- Task directions:
The data below must be returned in full and exactly.

[Collection entries]
Rows and roughly how far along a hidden order each lies, from 0 to 9
[  6  -3  -7  -3   1 -10  49  10 -14   4  -5   0 -16  37 -13  16  28 -20
  -6   2  10  -6   2   6   0] -> 1
[ 2  5 -5  0  3 -5 29  4 -7  0  4  7 -9 20 -5 10 -3 -6  1 -3  9 -2  5 10
  0] -> 4
[ -1   5  -6   1 -26  -7   6  -8 -16 -25  -4  -5  -3  32 -10  -1 -42 -14
 -12 -14  -1   1  14   1  -8] -> 5
[  6  12  -7   4   6 -12  43   0 -18  -7   3   7  -8  41 -10   4  -9 -14
   1  -7   3  -9  11  11  -7] -> 4
[ -7  27 -12 -12  -8 -11  12   5 -13 -23  -1  -2 -14  32   8  25 -42  14
   6 -20  19   5  19  10 -17] -> 6
[  4  16  -2  -5   2 -12  14   0  -8  -5  -3  -4  -7  22   7  14   4  13
   3  -5  10  -5   5   5 -11] -> 5
[  1  -1  -8  10   6  -2  53   3 -13  -3  10  13  -9  30 -21  -4 -12 -32
  -4  -2   0  -5   5  13   8] -> 2
[  8  14  -2   0  10 -14  33  -1 -11  -1  -1  -1  -4  32   2   7  11   6
   4  -3   4 -12   6   7 -11] -> 5
[ 11  23  -1  -5   4 -16  14  -4 -13  -8  -6  -3  -3  27  11   9   0  20
   8 -10   3 -10  11   4 -21] -> 7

- Your response:
Rows and roughly how far along a hidden order each lies, from 0 to 9
[  6  -3  -7  -3   1 -10  49  10 -14   4  -5   0 -16  37 -13  16  28 -20
  -6   2  10  -6   2   6   0] -> 1
[ 2  5 -5  0  3 -5 29  4 -7  0  4  7 -9 20 -5 10 -3 -6  1 -3  9 -2  5 10
  0] -> 4
[ -1   5  -6   1 -26  -7   6  -8 -16 -25  -4  -5  -3  32 -10  -1 -42 -14
 -12 -14  -1   1  14   1  -8] -> 5
[  6  12  -7   4   6 -12  43   0 -18  -7   3   7  -8  41 -10   4  -9 -14
   1  -7   3  -9  11  11  -7] -> 4
[ -7  27 -12 -12  -8 -11  12   5 -13 -23  -1  -2 -14  32   8  25 -42  14
   6 -20  19   5  19  10 -17] -> 6
[  4  16  -2  -5   2 -12  14   0  -8  -5  -3  -4  -7  22   7  14   4  13
   3  -5  10  -5   5   5 -11] -> 5
[  1  -1  -8  10   6  -2  53   3 -13  -3  10  13  -9  30 -21  -4 -12 -32
  -4  -2   0  -5   5  13   8] -> 2
[  8  14  -2   0  10 -14  33  -1 -11  -1  -1  -1  -4  32   2   7  11   6
   4  -3   4 -12   6   7 -11] -> 5
[ 11  23  -1  -5   4 -16  14  -4 -13  -8  -6  -3  -3  27  11   9   0  20
   8 -10   3 -10  11   4 -21] -> 7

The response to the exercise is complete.